Exercise prompt:
Everything in the listing should be restated word for word.

Source information:
_ _ _

Each row is a point. Each copy is the shape, with its points in the same order, stretched, turned, moved and blurred by noise. Is it also mirrored, or only turned?

Shape (5 x 2):
[[  4 -33]
 [-17 -51]
 [ -6  60]
 [ 11   4]
 [ -8 -23]]
Copy 1 (5 x 2):
[[-33  14]
 [-60   1]
 [ 48 -41]
 [  6   4]
 [-25  -3]]
Copy 1 is: mirrored
Copy 2 (5 x 2):
[[ 10 -36]
 [ 32 -41]
 [ -8  36]
 [ -5 -10]
 [ 17 -23]]
Copy 2 is: mirrored
Copy 3 (5 x 2):
[[ 11 -32]
 [ -6 -58]
 [-32  55]
 [  4   5]
 [ -5 -24]]
Copy 3 is: only turned
Copy 4 (5 x 2):
[[  8 -27]
 [-11 -45]
 [ -8  60]
 [  8  11]
 [ -7  -7]]
Copy 4 is: only turned

Shape (8 x 3):
[[ 17  14  44]
 [-32 -29   0]
 [  7  -2 -26]
 [-33   8 -50]
 [  6  18  13]
 [ -2  26  44]
 [ 25  21   1]
 [  3 -10 -19]]
Copy 1 (8 x 3):
[[-51  20  28]
 [-18 -46 -18]
 [ 17 -12  14]
 [ 38 -15 -32]
 [-20  15  12]
 [-52  28   6]
 [ -4  23  31]
 [  9 -20  12]]
Copy 1 is: only turned
Copy 2 (8 x 3):
[[-20  48   8]
 [ 34   6   7]
 [  0  -9 -22]
 [ 44 -13 -43]
 [ -5  31 -10]
 [  0  60   0]
 [-24  19 -15]
 [ -2  -5 -12]]
Copy 2 is: mirrored
Copy 3 (8 x 3):
[[  8 -22  38]
 [-41 -18 -37]
 [ -4  17 -30]
 [-50  46 -43]
 [ -7   4  18]
 [-14 -12  46]
 [ 14  14  13]
 [ -5   9 -30]]
Copy 3 is: only turned

Shape (11 x 6):
[[  5  17 -32  14   5  18]
 [ -2 -11 -15  22 -21  16]
 [ 33 -11 -12   7  23   0]
 [-20   1 -25  -5  22  21]
 [-13 -21  11   9  16 -15]
 [ 23  -6  14   2   7 -14]
 [-18  -1   2 -17   7  31]
 [-13 -22 -47 -21 -36  -5]
 [ 37  12  10  22 -23 -10]
 [ -5 -15 -18 -22 -20 -14]
 [ 10  -1 -12 -10  18   0]]
Copy 1 (11 x 6):
[[ -7   4 -29 -34  -6  24]
 [-23 -11   0  -5 -17  27]
 [-14 -19 -38 -23  -8 -28]
 [-12   8  -4 -60   9   5]
 [-24 -18  -1  -9  18 -22]
 [ -6 -14 -19  10   0 -28]
 [  7   7  17 -35  -1   0]
 [-57  37  14 -24 -22  13]
 [  0 -14 -31  42 -18   6]
 [-38  24   9 -11  -8  -9]
 [-10   5 -19 -29   2 -19]]
Copy 1 is: only turned
Copy 2 (11 x 6):
[[-22   7 -13  16  30   7]
 [ -6 -22  11  34  21   6]
 [  2 -23 -23 -20  10   2]
 [-52   6  -4  -1   9  15]
 [-12 -22 -16   5 -26   2]
 [ 22 -13 -17 -10 -19  -8]
 [-35  10  24  -5  -7  23]
 [-44 -11  43  13  35 -41]
 [ 49  -2 -20  25   6 -11]
 [-20  -6  22   0   4 -33]
 [-18  -1  -8 -20   0  -1]]
Copy 2 is: mirrored

Shape (11 x 8):
[[-10  -7  22   2  40 -11  11  23]
 [  3 -15 -11  17 -11 -17 -15  20]
 [ -7  15 -20  -2  -1 -15 -13  17]
 [-13  15  24 -32 -14   7   7  -7]
 [ 12  16  -8   8  -4 -14  -2  20]
 [ -9  20  -3  21  -5   4  12 -20]
 [  8  -3 -19 -19   0  11   3  20]
 [  1   6  -4  19 -17  -2   7   8]
 [ 27   6  -8 -32 -10 -16 -15  14]
 [-12  11  -4   3  14 -13   2 -60]
 [ -8   6  -6  26  -9  60 -27  -2]]
Copy 1 (11 x 8):
[[ -3   8  39   1  -6  14   1 -30]
 [-15  15 -10   2  30 -19  22  -2]
 [ 14  -2   8  28  19 -12  18   2]
 [ 28 -18  -5   5 -17  27 -19 -15]
 [ -2   5  -2  25   5  -6  16 -18]
 [  8   5  -2  25  -3 -15 -30 -11]
 [  4  -2  -2  18  -7   3  22  17]
 [ -4  15 -20   9   2 -16   1 -14]
 [ -2 -23  -4  26   4  20  27  -1]
 [  5 -32  28  27   9  -4 -54   3]
 [ 19  44 -18  35  16   0 -28  44]]
Copy 1 is: mirrored
Copy 2 (11 x 8):
[[-11 -45   2 -39 -26  -9 -12   9]
 [ 22  -3   0 -23  24   3  27 -16]
 [-10  22   3 -16  12  -1  11 -19]
 [-14  31 -15   2 -19  28 -26  26]
 [ -2   6  14 -22  29 -10 -11 -17]
 [ -4  14  16  25   9 -24  -5  17]
 [-24  -8  -1  -1  -1  28  -7 -33]
 [  5   6  12   1  34  -3   4  -1]
 [ 12  26  -3 -22   7  26 -30 -35]
 [ 25  34  18  37 -48 -24 -17  28]
 [-53  -2 -46  31  10 -34  13  -4]]
Copy 2 is: only turned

_ _ _

Result of the task:
Each row is a point. Each copy is the shape, with its points in the same order, stretched, turned, moved and blurred by noise. Is it also mirrored, or only turned?

Shape (5 x 2):
[[  4 -33]
 [-17 -51]
 [ -6  60]
 [ 11   4]
 [ -8 -23]]
Copy 1 (5 x 2):
[[-33  14]
 [-60   1]
 [ 48 -41]
 [  6   4]
 [-25  -3]]
Copy 1 is: mirrored
Copy 2 (5 x 2):
[[ 10 -36]
 [ 32 -41]
 [ -8  36]
 [ -5 -10]
 [ 17 -23]]
Copy 2 is: mirrored
Copy 3 (5 x 2):
[[ 11 -32]
 [ -6 -58]
 [-32  55]
 [  4   5]
 [ -5 -24]]
Copy 3 is: only turned
Copy 4 (5 x 2):
[[  8 -27]
 [-11 -45]
 [ -8  60]
 [  8  11]
 [ -7  -7]]
Copy 4 is: only turned

Shape (8 x 3):
[[ 17  14  44]
 [-32 -29   0]
 [  7  -2 -26]
 [-33   8 -50]
 [  6  18  13]
 [ -2  26  44]
 [ 25  21   1]
 [  3 -10 -19]]
Copy 1 (8 x 3):
[[-51  20  28]
 [-18 -46 -18]
 [ 17 -12  14]
 [ 38 -15 -32]
 [-20  15  12]
 [-52  28   6]
 [ -4  23  31]
 [  9 -20  12]]
Copy 1 is: only turned
Copy 2 (8 x 3):
[[-20  48   8]
 [ 34   6   7]
 [  0  -9 -22]
 [ 44 -13 -43]
 [ -5  31 -10]
 [  0  60   0]
 [-24  19 -15]
 [ -2  -5 -12]]
Copy 2 is: mirrored
Copy 3 (8 x 3):
[[  8 -22  38]
 [-41 -18 -37]
 [ -4  17 -30]
 [-50  46 -43]
 [ -7   4  18]
 [-14 -12  46]
 [ 14  14  13]
 [ -5   9 -30]]
Copy 3 is: only turned

Shape (11 x 6):
[[  5  17 -32  14   5  18]
 [ -2 -11 -15  22 -21  16]
 [ 33 -11 -12   7  23   0]
 [-20   1 -25  -5  22  21]
 [-13 -21  11   9  16 -15]
 [ 23  -6  14   2   7 -14]
 [-18  -1   2 -17   7  31]
 [-13 -22 -47 -21 -36  -5]
 [ 37  12  10  22 -23 -10]
 [ -5 -15 -18 -22 -20 -14]
 [ 10  -1 -12 -10  18   0]]
Copy 1 (11 x 6):
[[ -7   4 -29 -34  -6  24]
 [-23 -11   0  -5 -17  27]
 [-14 -19 -38 -23  -8 -28]
 [-12   8  -4 -60   9   5]
 [-24 -18  -1  -9  18 -22]
 [ -6 -14 -19  10   0 -28]
 [  7   7  17 -35  -1   0]
 [-57  37  14 -24 -22  13]
 [  0 -14 -31  42 -18   6]
 [-38  24   9 -11  -8  -9]
 [-10   5 -19 -29   2 -19]]
Copy 1 is: only turned
Copy 2 (11 x 6):
[[-22   7 -13  16  30   7]
 [ -6 -22  11  34  21   6]
 [  2 -23 -23 -20  10   2]
 [-52   6  -4  -1   9  15]
 [-12 -22 -16   5 -26   2]
 [ 22 -13 -17 -10 -19  -8]
 [-35  10  24  -5  -7  23]
 [-44 -11  43  13  35 -41]
 [ 49  -2 -20  25   6 -11]
 [-20  -6  22   0   4 -33]
 [-18  -1  -8 -20   0  -1]]
Copy 2 is: mirrored

Shape (11 x 8):
[[-10  -7  22   2  40 -11  11  23]
 [  3 -15 -11  17 -11 -17 -15  20]
 [ -7  15 -20  -2  -1 -15 -13  17]
 [-13  15  24 -32 -14   7   7  -7]
 [ 12  16  -8   8  -4 -14  -2  20]
 [ -9  20  -3  21  -5   4  12 -20]
 [  8  -3 -19 -19   0  11   3  20]
 [  1   6  -4  19 -17  -2   7   8]
 [ 27   6  -8 -32 -10 -16 -15  14]
 [-12  11  -4   3  14 -13   2 -60]
 [ -8   6  -6  26  -9  60 -27  -2]]
Copy 1 (11 x 8):
[[ -3   8  39   1  -6  14   1 -30]
 [-15  15 -10   2  30 -19  22  -2]
 [ 14  -2   8  28  19 -12  18   2]
 [ 28 -18  -5   5 -17  27 -19 -15]
 [ -2   5  -2  25   5  -6  16 -18]
 [  8   5  -2  25  -3 -15 -30 -11]
 [  4  -2  -2  18  -7   3  22  17]
 [ -4  15 -20   9   2 -16   1 -14]
 [ -2 -23  -4  26   4  20  27  -1]
 [  5 -32  28  27   9  -4 -54   3]
 [ 19  44 -18  35  16   0 -28  44]]
Copy 1 is: mirrored
Copy 2 (11 x 8):
[[-11 -45   2 -39 -26  -9 -12   9]
 [ 22  -3   0 -23  24   3  27 -16]
 [-10  22   3 -16  12  -1  11 -19]
 [-14  31 -15   2 -19  28 -26  26]
 [ -2   6  14 -22  29 -10 -11 -17]
 [ -4  14  16  25   9 -24  -5  17]
 [-24  -8  -1  -1  -1  28  -7 -33]
 [  5   6  12   1  34  -3   4  -1]
 [ 12  26  -3 -22   7  26 -30 -35]
 [ 25  34  18  37 -48 -24 -17  28]
 [-53  -2 -46  31  10 -34  13  -4]]
Copy 2 is: only turned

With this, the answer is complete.